Records provided:
■ ■ ■ ■

There are 8 hidden switches. A switch that is on adds its own fixed numbers to the row, and there is some noise. The rows also spread widely along 10 directions, which tell nothing about the answers.
Some rows, each with its switches (1 for on, 0 for off) after it:
[-29 -21  28  11   4 -16  -6   6 -24 -23  13   9   5  -1  15 -30   4   5
  11 -35  -5   0  25 -40  21   8   1   0  11 -22  -2   2  -2 -33  -1   1
   4  -2 -12  -5  -7] -> 0 1 1 0 1 0 0 0
[-31 -13  22   9 -13  -2 -22  11   9 -13  -2   6  -5   0  10   0   7   4
   6   2  11  -9  22 -21  30  -1  -7 -16  20 -33 -20  -4   2 -23   4   8
  -5  13 -22   2  -5] -> 1 1 1 1 0 1 0 0
[-13 -14  31  15 -12 -20 -16  -3 -28   2 -10  -9  -5  18  14 -27   7  25
  12 -15  16  15  33  13 -14  -8 -31   5  19  20  -1  -9 -14  -6 -11  -8
   6 -12  11 -19 -18] -> 1 0 1 0 0 1 0 1
[-12 -11  34 -10 -16  -4   2  -1 -30 -11   2 -17  -4  -5  23   0  -9  21
  23 -47   3  19  19   9  31   2 -27  13  13  -1 -13   0  -1 -25  -1  -6
   7 -14  12   2 -19] -> 1 0 0 1 1 0 0 0
[-12  -6  31   8   6 -21  -3   3  -3 -10  -3  -2  -4   7  15 -34  12  -1
  13 -30  -1   3  16 -11   9  12 -15   6  14  15   8  -2 -10 -14  -9   1
 -18  11   5  -5  -9] -> 1 1 0 1 0 0 1 0
[-18 -12   9   0 -17   5  -8  19 -18   4   8  18 -11   9  -9  18   6   6
   9 -31  29  11   7  -1  13   0 -26  26  16   1 -24  26  -1 -26   5  24
  33  24   3  14 -21] -> 0 0 0 0 0 0 0 0
[-16   1   8   5   5 -11 -23   1  15   4 -13   7  -6  15  14 -16  11 -12
  -1 -11   1   9  17  -2  17   0 -11  -6   8  -4 -17  -3   3   2  -5   5
  -8  22   7  17  -2] -> 0 0 1 0 0 1 1 0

■ ■ ■ ■

Activity:
Within the material above, find the lines that contain the word "switches"; copy them.

Answer to the problem:
There are 8 hidden switches. A switch that is on adds its own fixed numbers to the row, and there is some noise. The rows also spread widely along 10 directions, which tell nothing about the answers.
Some rows, each with its switches (1 for on, 0 for off) after it:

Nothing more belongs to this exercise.